What is needed here is an exact transcription of the entries that follow.
(Beginning of Listed entries)
Each row below holds a small network's activations on one record, seen along a few directions.
Here are examples, each followed by its value of one field, W.
Other fields move the rows too, some of them a lot.
(in the rows, 500 means zero)
Strong random noise was added to every row along 7 fixed directions; ignore it. To show where, here is one row again and again, with new noise each time:
[700 542 482 473 518 473 430 648 447 363 432 625 525 421 468 569 425 381
 465 575 504 538 416 494 647]
[579 797 501 519 451 668 414 702 615 522 667 678 431 565 516 399 349 514
 474 511 556 555 663 435 572]
[868 453  87 711 161 576 586 554 481 312 600 843 708 562 555 416 460 181
 575 616 558 220 693 553 625]
[695 718 528 543 504 505 310 735 585 490 572 564 525 468 523 407 167 536
 512 622 636 456 498 382 482]
[638 314 491 405 617 532 391 497 408 523 179 795 508 439 479 663 415 164
 555 440 519 728 391 679 866]
[621 849 509 528 419 654 369 697 563 502 714 580 504 587 490 317 264 582
 513 582 610 477 612 325 483]
[499 239 517 529 583 390 442 484 439 587 229 445 479 521 558 543 424 368
 550 383 559 564 447 577 420]
[414 563 507 384 461 761 646 499 292 531 521 474 377 653 364 386 694 418
 478 341 483 706 635 414 635]
[619 298 340 531 402 526 420 332 377 442 297 796 661 629 542 592 526 191
 630 448 474 529 458 657 653]

[492 676 546 496 435 638 361 490 518 578 550 600 546 630 528 396 340 519
 635 485 563 548 493 454 555]
w10
[504 518 389 597 379 555 558 486 627 454 533 795 487 573 605 551 637 373
 540 437 419 485 640 686 597]
w8
[387 344 267 606 238 515 620  65 391 397 648 521 755 748 521 470 836 498
 602 514 358 254 580 535 290]
w2
[255 455 583 529 508 558 434 332 575 652 397 643 436 726 622 531 607 474
 622 274 420 660 568 678 443]
w8
[502 652 676 391 501 379 301 360 321 246 451 469 710 540 444 615 565 631
 618 648 351 504  64 427 512]
w11
[729 219 305 604 495 463 620 676 544 534 291 672 424 345 556 537 401 161
 487 442 604 492 630 680 700]
w3
[336 528 481 587 283 537 504 192 358 522 613 307 696 813 517 270 581 656
 734 470 506 320 472 371 175]
w4
[613 329 382 414 518 625 664 516 269 539 434 407 473 449 329 415 524 311
 434 482 606 554 594 401 652]
w7
[517 674 384 462 367 724 647 511 431 479 762 483 492 568 384 357 594 533
 424 532 508 466 695 345 570]
w6
[585 550 337 583 425 469 396 501 674 391 588 812 551 553 623 680 531 436
 368 518 383 448 625 625 476]
w5
[494 666 567 520 418 394 568 535 419 293 678 244 569 487 441 420 620 737
 495 642 426 325 367 322 298]
w4
[530 126 445 577 524 419 379 371 381 709 173 386 598 595 578 420 246 326
 685 391 705 473 440 529 352]
w1
[668 434 485 516 461 365 562 621 332 348 418 284 563 385 444 465 452 484
 516 591 549 385 317 381 472]
w10
[449 279 456 559 574 333 717 534 586 503 494 331 401 308 511 572 652 530
 364 503 456 396 576 578 398]
w2
[557 337 434 565 527 365 387 465 494 548 435 370 575 525 554 506 340 516
 458 511 576 401 503 442 236]
w5
[539 105 429 473 566 350 445 267 355 519 219 472 652 458 501 647 492 328
 561 497 502 486 320 603 513]
w6
[228 782 594 468 394 606 366 189 521 502 798 434 638 789 505 411 632 840
 578 535 379 438 488 367 228]
w9
[821 506 285 524 335 696 531 571 315 492 532 592 648 515 386 255 269 265
 625 623 736 389 584 350 704]
w3
[213 228 557 581 721 424 697 599 870 852 415 449 135 325 658 605 567 512
 347 261 495 613 805 782 447]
(End of Listed entries)
→ Response:
Each row below holds a small network's activations on one record, seen along a few directions.
Here are examples, each followed by its value of one field, W.
Other fields move the rows too, some of them a lot.
(in the rows, 500 means zero)
Strong random noise was added to every row along 7 fixed directions; ignore it. To show where, here is one row again and again, with new noise each time:
[700 542 482 473 518 473 430 648 447 363 432 625 525 421 468 569 425 381
 465 575 504 538 416 494 647]
[579 797 501 519 451 668 414 702 615 522 667 678 431 565 516 399 349 514
 474 511 556 555 663 435 572]
[868 453  87 711 161 576 586 554 481 312 600 843 708 562 555 416 460 181
 575 616 558 220 693 553 625]
[695 718 528 543 504 505 310 735 585 490 572 564 525 468 523 407 167 536
 512 622 636 456 498 382 482]
[638 314 491 405 617 532 391 497 408 523 179 795 508 439 479 663 415 164
 555 440 519 728 391 679 866]
[621 849 509 528 419 654 369 697 563 502 714 580 504 587 490 317 264 582
 513 582 610 477 612 325 483]
[499 239 517 529 583 390 442 484 439 587 229 445 479 521 558 543 424 368
 550 383 559 564 447 577 420]
[414 563 507 384 461 761 646 499 292 531 521 474 377 653 364 386 694 418
 478 341 483 706 635 414 635]
[619 298 340 531 402 526 420 332 377 442 297 796 661 629 542 592 526 191
 630 448 474 529 458 657 653]

[492 676 546 496 435 638 361 490 518 578 550 600 546 630 528 396 340 519
 635 485 563 548 493 454 555]
w10
[504 518 389 597 379 555 558 486 627 454 533 795 487 573 605 551 637 373
 540 437 419 485 640 686 597]
w8
[387 344 267 606 238 515 620  65 391 397 648 521 755 748 521 470 836 498
 602 514 358 254 580 535 290]
w2
[255 455 583 529 508 558 434 332 575 652 397 643 436 726 622 531 607 474
 622 274 420 660 568 678 443]
w8
[502 652 676 391 501 379 301 360 321 246 451 469 710 540 444 615 565 631
 618 648 351 504  64 427 512]
w11
[729 219 305 604 495 463 620 676 544 534 291 672 424 345 556 537 401 161
 487 442 604 492 630 680 700]
w3
[336 528 481 587 283 537 504 192 358 522 613 307 696 813 517 270 581 656
 734 470 506 320 472 371 175]
w4
[613 329 382 414 518 625 664 516 269 539 434 407 473 449 329 415 524 311
 434 482 606 554 594 401 652]
w7
[517 674 384 462 367 724 647 511 431 479 762 483 492 568 384 357 594 533
 424 532 508 466 695 345 570]
w6
[585 550 337 583 425 469 396 501 674 391 588 812 551 553 623 680 531 436
 368 518 383 448 625 625 476]
w5
[494 666 567 520 418 394 568 535 419 293 678 244 569 487 441 420 620 737
 495 642 426 325 367 322 298]
w4
[530 126 445 577 524 419 379 371 381 709 173 386 598 595 578 420 246 326
 685 391 705 473 440 529 352]
w1
[668 434 485 516 461 365 562 621 332 348 418 284 563 385 444 465 452 484
 516 591 549 385 317 381 472]
w10
[449 279 456 559 574 333 717 534 586 503 494 331 401 308 511 572 652 530
 364 503 456 396 576 578 398]
w2
[557 337 434 565 527 365 387 465 494 548 435 370 575 525 554 506 340 516
 458 511 576 401 503 442 236]
w5
[539 105 429 473 566 350 445 267 355 519 219 472 652 458 501 647 492 328
 561 497 502 486 320 603 513]
w6
[228 782 594 468 394 606 366 189 521 502 798 434 638 789 505 411 632 840
 578 535 379 438 488 367 228]
w9
[821 506 285 524 335 696 531 571 315 492 532 592 648 515 386 255 269 265
 625 623 736 389 584 350 704]
w3
[213 228 557 581 721 424 697 599 870 852 415 449 135 325 658 605 567 512
 347 261 495 613 805 782 447]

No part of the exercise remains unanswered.